==== The records ====
In the data rows, 128 means zero.
Some points:
[121 125 155  65 133 106 157  97 248  69 110 131  82 134 141 104 176 104
 134 134 124 112  90 142 116 118  78 158 113 157 139 136 135  92 128 135
 163 149 110 123 121 127 138  84  83 164 110 115 143 158  97 118 129 169
 158 131 134 160 134]
[118 162 147 192 125 133  95 118  86 120  83 129  93 116 160 118 108 147
 140 165 117  60 119 103 161 155  83 128 108 190 129 157 148 175 112 145
 111 158 171 107 111 127 136  92 187 119 146 103 108 111 175  78 135 129
 106   0 135 159 161]
[118 160 148 152 148 123 140  93 103 119 144 118  92  98 153 165 142 149
 129  48 204 222 121 136 151 139 117 117 128 128 105 133  89 113 178 135
 158 104 198 106 119 134 178 122 124 154 111 140 135 162 117 213 100  99
 144 123 127 129 132]
[135 117 121 117 104 113 112 100  90 124 102 134 200 100 100 128  91 138
 144 151 135 185 126 255 152  82 122 131  81 144 153 125 148 118 105 153
 135 150 145 146 153 112 112 128  69 145 108 137  97 123  98  89  98 102
 114 110 133 164  73]
[154 164 135 102 158 188 122  99 171  87 137 114 139 175  89 199 168 185
 109 141 112 121 116 140 157 134 169  90  96 107 145  92 121  86 130 109
 150 135 121 161 115 157 117 169 160 101 175 103 159  98 112 133 114  94
 163  99 169 167 109]
[134 181 114 154 136 112 153  93 136 127 135 177 187 120 178 120 146 135
  95 177 115 133 110 108 110 111 128 171 125 117  49 142 143 119 122  83
  82  84 111 161 139 110 165 148 124 159 107  97 108  72  95 126  76 171
 134 118 140  29 106]
[122 111 119 149 107 162 114 105 139 140 138 111  90 115 128 169 198 112
 116 129  95 189 150 130 136 117 208 144 135 230 138 122 192  93 133 131
 115  94  90  80  78 146 123 140  87 132 136 103 114 179 157  99 158 128
 101 141  74 105 113]
[164 128  85 137 121 126 139 136 100 205 165 142 130 171 151 119 113 119
 110 149 172 144 154  85 110 137  76 145 111 129 167 112 136  68 131 136
 255 151  96 159  92 142 125 117 190 202 118  94 105 118 137 112 157 117
 131 152 114 113 123]
[146  79 105 122 112  91 102 169 146 115 117 125 112 107 135 160 103 111
 122  91 142 134 145 112 153 150 147 153  99  82  64 137 126  86 135 103
 160  70 110 124 122 115  79 121 156   0  72 156  99 146  61  89 120 135
 133  71 124 128 145]
[151 113  90 152 113 129 119 141 130 107 100 145  69 121  80 148 141  66
 117 171 144  66 141 181 118 145 111  84 210 105  68 140  93 109 136 116
 117 111 169 144 110 110 130 177 119 174 143 134 147 139 130  87 170 126
 141 170 130 145 136]
[125 105 143 129 150 179  98 132 130 114 127 149 150  97 160  81 131 130
 127  87 190  90 141  85 137  53 143 141 194 126 178 110 113 164 133 138
 123 108 106 188 119 126 127 121 121 111 218 159  82 148  89 102 108 126
 151 131 108  97  97]
[112 131 189 143 108 174 138 156  79 127  65 142 129 114  97 105 111  97
 135 110  84 146 157  82 148 184 143 141 119  70 136  79 161 150 137 129
  97 161 111 105 138   7 144  95 156 156 150 113 162 110 125 152  59 102
 114 176 111 143 148]
[103 133 112  53 111 120 119 102 100 134 158 104 128 107 119 140 125 130
 113 155 145  46 135 104  88 104 170 111 118 166 122 130 157 132  86 154
 117 148 144 126 246 104 171  94 170 117  94 156 152 144 111 169 169  61
  84 126 111  95 131]
[118 110 144 124  84 155 139 158 101 136 153 132 152 104 164 231 106 168
 164  77 111  76 113 123  66 115 123 180 111  79 111 159 131 178 145  89
 128 117 133  95 120 138 134 117  89 127 169 120 137  99 181 115 167 112
  97 198 157 160 179]
[153 118  97 204 168 124 120 199 120 124 102 118  97 152 109 119 127 155
  79 114  91 130 126 141  99  75 115 118 112 122 146 128 110 165 106 113
 109 255  93 136 123 164 129 112 106 106  95 138 144 162 105 168 136 112
 126 148 162  97 115]
[ 80 108 106  65 131 154 144 173 115 127  95 108 122 110 119  80  85  85
 140 133 152 203 121  86 142 134  90 126 132 155  87 158 141 149  49 150
  76 106 126 123 108 203 111 150 145 115 166 117 171  80 122 179 154 122
  97 145 162 150 144]
[ 52 111 138 113 107  92 187 126 145 160 169 183 137 203 118 113 122 140
 175 148 116 118 158 138 131 180 136 109 155 125 164 158 119 162 199 101
 108 144 107 129 128 153 124 135 118 134  95 149 122 185 111 108 111 103
 136 101 210 117 102]
[154 137  80 103 167 110 147  98 128 143 160 142 153 120  94 168  57 126
 170 112  88 129  85 137 176 114 148 103 125 142 180  89  32 112 128 118
 102 110 115 145 124  87 127 108 138 127 126 136 143 161 155 157 154 255
 155 122  99 110 112]
[ 83 137 211 156 131 148 109 118 124 144 140  70 155 123 140  44 124 197
 159 151  90 105 141  93 123 141 132  97 140  69 104 181 139  87  71 149
 153 133 190 127 113 132 104 148 123 102 115 139 132 155 179 121 131 149
 116 166  98 109 119]
[165 108 114 173 116  74 110  63 139 116 158 125 179 136 113  80 179  65
 130 121 124 120 132 131 115 155 148 123 123  90 168  97 123 168 168 140
 102 119 124 100 121 194 126 116 114 123  94 130 131  27 129 158 176 127
 162 128  66 167 144]
[180 150 134  84 158  73 124 212 160 151 130  90  91 165 140  99 135 130
  79 123 136 158 109 174  98 145 102 117 153 155 134 103 132 160 157 161
 123  81 117 104 188  99  91 195 109 127 141 149  98 108 200 116  64 133
 125 131 126 145 164]
Along one direction, these points spread out more than along any other. Take the direction at right angles to it along which they spread out most. Go by this last direction. How far along it is each point below, from 0 to 99? 50 is the average, and the first point above lies past it. One standard deviation of the points above along it is 16.
[135 117 121 117 104 113 112 100  90 124 102 134 200 100 100 128  91 138
 144 151 135 185 126 255 152  82 122 131  81 144 153 125 148 118 105 153
 135 150 145 146 153 112 112 128  69 145 108 137  97 123  98  89  98 102
 114 110 133 164  73] 44
[121 125 155  65 133 106 157  97 248  69 110 131  82 134 141 104 176 104
 134 134 124 112  90 142 116 118  78 158 113 157 139 136 135  92 128 135
 163 149 110 123 121 127 138  84  83 164 110 115 143 158  97 118 129 169
 158 131 134 160 134] 59
[112 131 189 143 108 174 138 156  79 127  65 142 129 114  97 105 111  97
 135 110  84 146 157  82 148 184 143 141 119  70 136  79 161 150 137 129
  97 161 111 105 138   7 144  95 156 156 150 113 162 110 125 152  59 102
 114 176 111 143 148] 48
[ 80 108 106  65 131 154 144 173 115 127  95 108 122 110 119  80  85  85
 140 133 152 203 121  86 142 134  90 126 132 155  87 158 141 149  49 150
  76 106 126 123 108 203 111 150 145 115 166 117 171  80 122 179 154 122
  97 145 162 150 144] 75
[164 128  85 137 121 126 139 136 100 205 165 142 130 171 151 119 113 119
 110 149 172 144 154  85 110 137  76 145 111 129 167 112 136  68 131 136
 255 151  96 159  92 142 125 117 190 202 118  94 105 118 137 112 157 117
 131 152 114 113 123] 38
[154 137  80 103 167 110 147  98 128 143 160 142 153 120  94 168  57 126
 170 112  88 129  85 137 176 114 148 103 125 142 180  89  32 112 128 118
 102 110 115 145 124  87 127 108 138 127 126 136 143 161 155 157 154 255
 155 122  99 110 112] 26
[118 110 144 124  84 155 139 158 101 136 153 132 152 104 164 231 106 168
 164  77 111  76 113 123  66 115 123 180 111  79 111 159 131 178 145  89
 128 117 133  95 120 138 134 117  89 127 169 120 137  99 181 115 167 112
  97 198 157 160 179] 58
====
### The task
Find how many lines in the entries above use the word "points". Write the number alone.

### Answer area
2